PROBLEM REQUIREMENTS >>
Among the lines of the material below, count those with the string "rows". Give the number alone.

───── SOURCE DATA

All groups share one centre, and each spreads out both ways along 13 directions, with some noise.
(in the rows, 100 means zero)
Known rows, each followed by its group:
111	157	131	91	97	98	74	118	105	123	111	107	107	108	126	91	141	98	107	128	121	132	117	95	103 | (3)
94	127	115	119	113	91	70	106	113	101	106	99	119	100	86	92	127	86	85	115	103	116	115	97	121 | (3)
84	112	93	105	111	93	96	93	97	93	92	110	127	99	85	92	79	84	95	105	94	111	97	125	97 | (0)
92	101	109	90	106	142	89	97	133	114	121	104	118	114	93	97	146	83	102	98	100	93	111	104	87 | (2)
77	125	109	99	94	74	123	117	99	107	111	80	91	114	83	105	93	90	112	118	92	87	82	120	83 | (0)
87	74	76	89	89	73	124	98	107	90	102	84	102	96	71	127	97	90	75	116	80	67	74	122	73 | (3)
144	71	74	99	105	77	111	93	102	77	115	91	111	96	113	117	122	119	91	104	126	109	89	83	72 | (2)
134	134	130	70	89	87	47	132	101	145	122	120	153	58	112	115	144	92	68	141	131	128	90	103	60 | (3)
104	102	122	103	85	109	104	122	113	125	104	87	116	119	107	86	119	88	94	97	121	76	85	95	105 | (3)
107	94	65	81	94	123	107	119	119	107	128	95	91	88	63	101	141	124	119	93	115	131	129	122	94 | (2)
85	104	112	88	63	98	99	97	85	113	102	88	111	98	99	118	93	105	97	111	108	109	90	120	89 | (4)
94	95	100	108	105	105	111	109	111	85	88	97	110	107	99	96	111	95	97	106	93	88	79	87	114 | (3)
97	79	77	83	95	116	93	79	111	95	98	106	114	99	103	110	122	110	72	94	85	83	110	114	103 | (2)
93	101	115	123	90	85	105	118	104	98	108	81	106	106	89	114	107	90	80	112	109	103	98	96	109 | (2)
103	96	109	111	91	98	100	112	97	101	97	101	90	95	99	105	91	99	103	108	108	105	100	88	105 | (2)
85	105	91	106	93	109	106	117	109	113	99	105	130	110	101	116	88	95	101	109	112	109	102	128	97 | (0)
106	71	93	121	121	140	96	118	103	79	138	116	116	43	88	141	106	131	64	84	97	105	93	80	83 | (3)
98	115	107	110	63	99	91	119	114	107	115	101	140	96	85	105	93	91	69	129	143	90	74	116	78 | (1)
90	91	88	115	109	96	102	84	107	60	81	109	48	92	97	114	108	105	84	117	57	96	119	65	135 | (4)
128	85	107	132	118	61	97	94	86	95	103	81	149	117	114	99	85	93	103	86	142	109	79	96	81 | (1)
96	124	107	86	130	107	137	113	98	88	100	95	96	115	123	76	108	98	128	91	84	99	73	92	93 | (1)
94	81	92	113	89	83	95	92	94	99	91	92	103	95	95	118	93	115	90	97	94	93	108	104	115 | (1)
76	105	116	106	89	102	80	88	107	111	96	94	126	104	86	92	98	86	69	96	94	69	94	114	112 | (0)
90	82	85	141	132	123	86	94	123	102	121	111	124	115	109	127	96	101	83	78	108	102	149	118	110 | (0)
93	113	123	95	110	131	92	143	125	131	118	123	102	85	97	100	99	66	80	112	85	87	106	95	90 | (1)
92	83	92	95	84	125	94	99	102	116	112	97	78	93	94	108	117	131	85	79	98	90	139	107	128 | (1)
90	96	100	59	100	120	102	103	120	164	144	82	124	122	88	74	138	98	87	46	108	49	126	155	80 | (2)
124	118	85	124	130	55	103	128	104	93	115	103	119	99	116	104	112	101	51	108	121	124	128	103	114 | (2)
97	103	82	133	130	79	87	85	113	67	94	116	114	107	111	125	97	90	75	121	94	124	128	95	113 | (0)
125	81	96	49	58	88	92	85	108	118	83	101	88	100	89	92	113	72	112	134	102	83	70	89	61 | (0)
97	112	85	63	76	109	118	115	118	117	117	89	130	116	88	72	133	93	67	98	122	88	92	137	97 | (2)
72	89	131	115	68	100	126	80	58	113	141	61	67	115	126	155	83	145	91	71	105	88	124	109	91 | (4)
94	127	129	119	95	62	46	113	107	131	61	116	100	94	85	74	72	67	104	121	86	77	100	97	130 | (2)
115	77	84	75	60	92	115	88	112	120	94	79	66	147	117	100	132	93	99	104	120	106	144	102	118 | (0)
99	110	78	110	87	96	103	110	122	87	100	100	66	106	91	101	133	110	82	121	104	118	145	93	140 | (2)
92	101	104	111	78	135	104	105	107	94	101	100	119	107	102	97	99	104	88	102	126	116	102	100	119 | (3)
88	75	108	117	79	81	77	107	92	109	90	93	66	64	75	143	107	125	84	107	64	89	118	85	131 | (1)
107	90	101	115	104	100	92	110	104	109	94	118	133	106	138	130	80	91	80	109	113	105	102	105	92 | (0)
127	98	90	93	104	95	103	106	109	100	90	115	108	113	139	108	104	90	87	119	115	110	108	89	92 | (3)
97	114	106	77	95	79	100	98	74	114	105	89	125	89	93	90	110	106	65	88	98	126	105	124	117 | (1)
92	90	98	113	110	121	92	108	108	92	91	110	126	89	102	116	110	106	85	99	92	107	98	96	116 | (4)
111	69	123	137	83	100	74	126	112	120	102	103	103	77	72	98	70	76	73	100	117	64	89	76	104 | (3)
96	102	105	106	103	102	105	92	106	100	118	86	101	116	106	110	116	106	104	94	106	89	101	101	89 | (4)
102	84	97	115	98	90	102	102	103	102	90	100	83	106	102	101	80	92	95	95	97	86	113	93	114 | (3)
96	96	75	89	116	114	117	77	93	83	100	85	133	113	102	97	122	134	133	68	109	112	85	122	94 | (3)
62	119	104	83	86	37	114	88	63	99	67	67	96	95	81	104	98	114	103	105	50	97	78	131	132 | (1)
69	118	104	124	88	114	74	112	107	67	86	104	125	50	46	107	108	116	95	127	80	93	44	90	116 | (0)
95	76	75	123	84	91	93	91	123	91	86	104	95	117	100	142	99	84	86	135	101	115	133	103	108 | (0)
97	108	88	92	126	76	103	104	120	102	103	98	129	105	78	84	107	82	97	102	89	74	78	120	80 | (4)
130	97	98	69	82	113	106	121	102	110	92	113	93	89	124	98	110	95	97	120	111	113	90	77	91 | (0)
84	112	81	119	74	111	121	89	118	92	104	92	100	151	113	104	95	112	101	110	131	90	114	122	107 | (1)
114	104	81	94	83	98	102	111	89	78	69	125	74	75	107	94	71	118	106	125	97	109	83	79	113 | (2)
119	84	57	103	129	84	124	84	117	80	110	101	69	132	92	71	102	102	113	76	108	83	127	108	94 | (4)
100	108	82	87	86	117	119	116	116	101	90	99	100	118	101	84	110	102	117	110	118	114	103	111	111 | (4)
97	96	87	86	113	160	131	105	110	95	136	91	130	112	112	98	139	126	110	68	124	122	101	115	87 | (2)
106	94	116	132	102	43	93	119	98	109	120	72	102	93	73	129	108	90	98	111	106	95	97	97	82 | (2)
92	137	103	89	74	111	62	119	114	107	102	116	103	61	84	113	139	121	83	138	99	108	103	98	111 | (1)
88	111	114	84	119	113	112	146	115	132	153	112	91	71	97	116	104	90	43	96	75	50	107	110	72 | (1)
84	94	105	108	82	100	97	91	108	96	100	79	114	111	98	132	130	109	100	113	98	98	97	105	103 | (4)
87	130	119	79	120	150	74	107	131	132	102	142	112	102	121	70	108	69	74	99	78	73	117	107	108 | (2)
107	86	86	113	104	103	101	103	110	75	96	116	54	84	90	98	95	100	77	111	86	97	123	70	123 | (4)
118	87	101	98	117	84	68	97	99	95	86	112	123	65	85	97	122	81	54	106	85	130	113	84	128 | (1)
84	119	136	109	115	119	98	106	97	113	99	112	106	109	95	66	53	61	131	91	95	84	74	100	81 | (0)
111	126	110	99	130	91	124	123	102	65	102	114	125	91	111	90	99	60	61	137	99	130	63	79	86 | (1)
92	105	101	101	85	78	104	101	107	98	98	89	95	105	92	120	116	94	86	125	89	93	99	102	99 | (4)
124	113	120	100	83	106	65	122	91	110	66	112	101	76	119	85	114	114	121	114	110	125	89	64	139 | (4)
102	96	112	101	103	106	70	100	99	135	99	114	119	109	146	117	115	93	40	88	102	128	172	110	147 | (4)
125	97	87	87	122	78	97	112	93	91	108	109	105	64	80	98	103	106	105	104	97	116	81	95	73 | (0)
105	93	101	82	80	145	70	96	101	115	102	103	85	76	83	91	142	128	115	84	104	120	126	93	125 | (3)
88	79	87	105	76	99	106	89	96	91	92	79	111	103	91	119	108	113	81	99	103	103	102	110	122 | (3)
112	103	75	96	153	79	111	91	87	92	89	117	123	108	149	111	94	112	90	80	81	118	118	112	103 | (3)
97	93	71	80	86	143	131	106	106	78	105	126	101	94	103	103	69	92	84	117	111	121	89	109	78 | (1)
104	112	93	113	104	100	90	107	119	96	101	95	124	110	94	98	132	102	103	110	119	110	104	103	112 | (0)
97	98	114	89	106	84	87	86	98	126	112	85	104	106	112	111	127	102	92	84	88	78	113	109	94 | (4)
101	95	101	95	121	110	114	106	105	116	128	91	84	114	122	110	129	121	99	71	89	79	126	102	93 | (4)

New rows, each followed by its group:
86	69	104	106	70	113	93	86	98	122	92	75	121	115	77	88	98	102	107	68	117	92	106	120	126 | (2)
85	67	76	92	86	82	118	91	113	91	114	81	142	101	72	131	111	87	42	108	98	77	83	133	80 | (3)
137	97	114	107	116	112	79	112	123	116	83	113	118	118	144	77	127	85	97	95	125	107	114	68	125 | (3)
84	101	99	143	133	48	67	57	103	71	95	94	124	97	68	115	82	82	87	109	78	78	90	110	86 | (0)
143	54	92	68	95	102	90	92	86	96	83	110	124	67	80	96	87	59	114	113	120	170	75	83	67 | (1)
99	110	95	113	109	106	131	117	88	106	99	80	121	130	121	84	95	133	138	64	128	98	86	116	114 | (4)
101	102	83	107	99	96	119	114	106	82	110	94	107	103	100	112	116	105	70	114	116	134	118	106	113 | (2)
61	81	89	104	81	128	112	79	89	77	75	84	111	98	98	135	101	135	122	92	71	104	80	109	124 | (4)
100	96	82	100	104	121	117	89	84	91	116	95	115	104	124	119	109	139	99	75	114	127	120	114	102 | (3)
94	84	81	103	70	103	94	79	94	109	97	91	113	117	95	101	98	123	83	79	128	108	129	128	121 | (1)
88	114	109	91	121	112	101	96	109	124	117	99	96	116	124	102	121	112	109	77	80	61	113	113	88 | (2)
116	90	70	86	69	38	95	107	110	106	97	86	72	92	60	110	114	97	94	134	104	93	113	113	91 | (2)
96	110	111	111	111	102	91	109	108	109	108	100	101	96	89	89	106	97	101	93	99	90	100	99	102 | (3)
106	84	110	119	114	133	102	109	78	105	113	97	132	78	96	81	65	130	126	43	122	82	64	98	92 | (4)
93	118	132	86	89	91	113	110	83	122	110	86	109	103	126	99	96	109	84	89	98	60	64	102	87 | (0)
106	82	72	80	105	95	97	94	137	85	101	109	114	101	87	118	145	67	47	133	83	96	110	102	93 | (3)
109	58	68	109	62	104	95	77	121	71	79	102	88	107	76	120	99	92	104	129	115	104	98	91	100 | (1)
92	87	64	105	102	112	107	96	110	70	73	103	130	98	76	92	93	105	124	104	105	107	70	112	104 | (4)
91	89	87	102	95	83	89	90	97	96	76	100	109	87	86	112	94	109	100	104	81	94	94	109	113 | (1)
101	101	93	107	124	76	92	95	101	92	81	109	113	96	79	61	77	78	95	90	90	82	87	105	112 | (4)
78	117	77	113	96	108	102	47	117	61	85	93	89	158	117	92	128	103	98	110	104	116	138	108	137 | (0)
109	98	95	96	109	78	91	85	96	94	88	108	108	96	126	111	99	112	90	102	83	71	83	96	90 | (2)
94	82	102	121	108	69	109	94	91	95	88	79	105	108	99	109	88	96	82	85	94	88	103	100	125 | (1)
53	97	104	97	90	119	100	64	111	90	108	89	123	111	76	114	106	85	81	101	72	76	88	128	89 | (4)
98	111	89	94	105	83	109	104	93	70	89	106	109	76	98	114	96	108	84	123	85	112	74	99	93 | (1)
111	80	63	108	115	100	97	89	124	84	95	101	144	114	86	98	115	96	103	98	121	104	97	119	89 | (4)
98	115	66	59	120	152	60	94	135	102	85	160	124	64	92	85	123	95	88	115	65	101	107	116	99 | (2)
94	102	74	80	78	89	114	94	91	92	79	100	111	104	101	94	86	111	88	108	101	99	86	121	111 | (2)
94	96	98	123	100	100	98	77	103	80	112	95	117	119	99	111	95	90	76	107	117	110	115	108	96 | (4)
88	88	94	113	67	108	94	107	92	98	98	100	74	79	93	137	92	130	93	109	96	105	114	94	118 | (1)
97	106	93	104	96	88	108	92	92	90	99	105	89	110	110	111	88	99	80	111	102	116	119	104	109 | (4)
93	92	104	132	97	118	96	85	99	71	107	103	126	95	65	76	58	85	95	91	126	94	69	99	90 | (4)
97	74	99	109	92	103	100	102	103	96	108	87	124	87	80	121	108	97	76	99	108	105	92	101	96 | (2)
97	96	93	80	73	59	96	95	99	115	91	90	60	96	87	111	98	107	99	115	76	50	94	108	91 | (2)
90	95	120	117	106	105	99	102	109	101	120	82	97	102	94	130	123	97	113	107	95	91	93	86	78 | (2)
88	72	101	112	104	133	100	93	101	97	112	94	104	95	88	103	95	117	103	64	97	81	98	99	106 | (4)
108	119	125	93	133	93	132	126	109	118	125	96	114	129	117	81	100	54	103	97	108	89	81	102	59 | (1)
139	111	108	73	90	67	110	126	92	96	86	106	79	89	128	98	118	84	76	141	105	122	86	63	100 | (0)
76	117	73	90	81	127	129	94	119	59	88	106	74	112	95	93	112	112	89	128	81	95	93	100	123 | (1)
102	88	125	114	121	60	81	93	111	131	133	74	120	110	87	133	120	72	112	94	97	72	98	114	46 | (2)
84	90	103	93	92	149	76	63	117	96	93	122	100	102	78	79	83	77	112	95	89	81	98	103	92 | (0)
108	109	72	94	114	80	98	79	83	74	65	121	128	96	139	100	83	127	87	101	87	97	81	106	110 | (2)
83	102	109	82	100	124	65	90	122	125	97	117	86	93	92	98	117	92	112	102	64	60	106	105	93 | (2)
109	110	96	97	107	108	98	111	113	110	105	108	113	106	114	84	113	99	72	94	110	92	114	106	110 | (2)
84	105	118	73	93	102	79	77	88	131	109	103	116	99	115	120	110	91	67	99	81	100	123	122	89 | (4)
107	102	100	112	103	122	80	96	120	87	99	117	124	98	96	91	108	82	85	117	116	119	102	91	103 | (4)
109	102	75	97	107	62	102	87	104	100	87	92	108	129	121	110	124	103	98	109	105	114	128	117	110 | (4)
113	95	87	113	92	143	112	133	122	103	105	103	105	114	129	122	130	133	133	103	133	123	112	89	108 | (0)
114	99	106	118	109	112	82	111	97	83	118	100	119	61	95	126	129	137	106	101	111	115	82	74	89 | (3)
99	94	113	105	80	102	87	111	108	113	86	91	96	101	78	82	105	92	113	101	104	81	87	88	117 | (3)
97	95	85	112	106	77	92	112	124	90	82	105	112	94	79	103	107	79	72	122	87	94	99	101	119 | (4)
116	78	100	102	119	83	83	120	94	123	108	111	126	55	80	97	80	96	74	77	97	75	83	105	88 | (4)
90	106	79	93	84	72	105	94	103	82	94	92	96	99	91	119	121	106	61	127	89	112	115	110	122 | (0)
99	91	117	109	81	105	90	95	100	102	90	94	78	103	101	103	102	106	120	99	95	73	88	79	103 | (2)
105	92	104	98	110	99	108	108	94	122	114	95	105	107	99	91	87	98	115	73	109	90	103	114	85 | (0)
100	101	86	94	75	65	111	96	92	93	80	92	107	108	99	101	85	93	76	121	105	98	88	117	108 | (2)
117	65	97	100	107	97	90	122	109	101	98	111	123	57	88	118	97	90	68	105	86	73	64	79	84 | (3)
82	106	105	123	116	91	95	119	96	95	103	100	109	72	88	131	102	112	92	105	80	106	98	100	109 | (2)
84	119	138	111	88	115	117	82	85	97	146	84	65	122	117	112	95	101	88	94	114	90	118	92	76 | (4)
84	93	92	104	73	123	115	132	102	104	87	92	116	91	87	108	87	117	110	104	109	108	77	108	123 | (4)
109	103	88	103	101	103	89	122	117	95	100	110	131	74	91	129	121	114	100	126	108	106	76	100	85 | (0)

──────────

EXERCISE OUTPUT >>
3